**Problem to work on:**
All of the records should be given back exactly and in full.

Extracted data entries
◆ ◆ ◆ ◆
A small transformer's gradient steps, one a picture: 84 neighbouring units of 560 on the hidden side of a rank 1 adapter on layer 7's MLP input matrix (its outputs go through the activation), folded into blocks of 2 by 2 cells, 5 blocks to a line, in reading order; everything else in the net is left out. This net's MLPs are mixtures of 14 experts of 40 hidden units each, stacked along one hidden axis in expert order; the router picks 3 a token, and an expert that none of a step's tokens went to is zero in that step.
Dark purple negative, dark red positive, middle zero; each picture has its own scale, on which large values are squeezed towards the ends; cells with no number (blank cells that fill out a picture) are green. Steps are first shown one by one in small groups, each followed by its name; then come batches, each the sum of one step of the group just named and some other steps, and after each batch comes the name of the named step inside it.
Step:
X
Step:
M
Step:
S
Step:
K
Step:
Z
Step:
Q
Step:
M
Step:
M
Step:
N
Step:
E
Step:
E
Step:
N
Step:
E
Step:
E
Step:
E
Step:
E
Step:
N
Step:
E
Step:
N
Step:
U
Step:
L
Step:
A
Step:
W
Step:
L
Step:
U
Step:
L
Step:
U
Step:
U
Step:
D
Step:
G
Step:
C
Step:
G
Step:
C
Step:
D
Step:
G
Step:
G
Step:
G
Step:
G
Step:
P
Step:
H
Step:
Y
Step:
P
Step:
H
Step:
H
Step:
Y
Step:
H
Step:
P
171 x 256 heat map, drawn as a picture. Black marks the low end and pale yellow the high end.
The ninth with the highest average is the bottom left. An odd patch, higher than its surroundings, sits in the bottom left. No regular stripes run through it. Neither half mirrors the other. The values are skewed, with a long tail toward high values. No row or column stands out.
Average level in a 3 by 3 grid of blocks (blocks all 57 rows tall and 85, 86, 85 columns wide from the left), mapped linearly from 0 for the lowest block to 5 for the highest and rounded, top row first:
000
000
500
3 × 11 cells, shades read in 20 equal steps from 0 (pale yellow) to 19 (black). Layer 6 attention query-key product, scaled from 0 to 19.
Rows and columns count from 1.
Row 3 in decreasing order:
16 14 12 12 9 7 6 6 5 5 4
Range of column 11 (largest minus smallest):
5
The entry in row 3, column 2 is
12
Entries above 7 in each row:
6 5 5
◆ ◆ ◆ ◆
**Exercise response:**
A small transformer's gradient steps, one a picture: 84 neighbouring units of 560 on the hidden side of a rank 1 adapter on layer 7's MLP input matrix (its outputs go through the activation), folded into blocks of 2 by 2 cells, 5 blocks to a line, in reading order; everything else in the net is left out. This net's MLPs are mixtures of 14 experts of 40 hidden units each, stacked along one hidden axis in expert order; the router picks 3 a token, and an expert that none of a step's tokens went to is zero in that step.
Dark purple negative, dark red positive, middle zero; each picture has its own scale, on which large values are squeezed towards the ends; cells with no number (blank cells that fill out a picture) are green. Steps are first shown one by one in small groups, each followed by its name; then come batches, each the sum of one step of the group just named and some other steps, and after each batch comes the name of the named step inside it.
Step:
X
Step:
M
Step:
S
Step:
K
Step:
Z
Step:
Q
Step:
M
Step:
M
Step:
N
Step:
E
Step:
E
Step:
N
Step:
E
Step:
E
Step:
E
Step:
E
Step:
N
Step:
E
Step:
N
Step:
U
Step:
L
Step:
A
Step:
W
Step:
L
Step:
U
Step:
L
Step:
U
Step:
U
Step:
D
Step:
G
Step:
C
Step:
G
Step:
C
Step:
D
Step:
G
Step:
G
Step:
G
Step:
G
Step:
P
Step:
H
Step:
Y
Step:
P
Step:
H
Step:
H
Step:
Y
Step:
H
Step:
P
171 x 256 heat map, drawn as a picture. Black marks the low end and pale yellow the high end.
The ninth with the highest average is the bottom left. An odd patch, higher than its surroundings, sits in the bottom left. No regular stripes run through it. Neither half mirrors the other. The values are skewed, with a long tail toward high values. No row or column stands out.
Average level in a 3 by 3 grid of blocks (blocks all 57 rows tall and 85, 86, 85 columns wide from the left), mapped linearly from 0 for the lowest block to 5 for the highest and rounded, top row first:
000
000
500
3 × 11 cells, shades read in 20 equal steps from 0 (pale yellow) to 19 (black). Layer 6 attention query-key product, scaled from 0 to 19.
Rows and columns count from 1.
Row 3 in decreasing order:
16 14 12 12 9 7 6 6 5 5 4
Range of column 11 (largest minus smallest):
5
The entry in row 3, column 2 is
12
Entries above 7 in each row:
6 5 5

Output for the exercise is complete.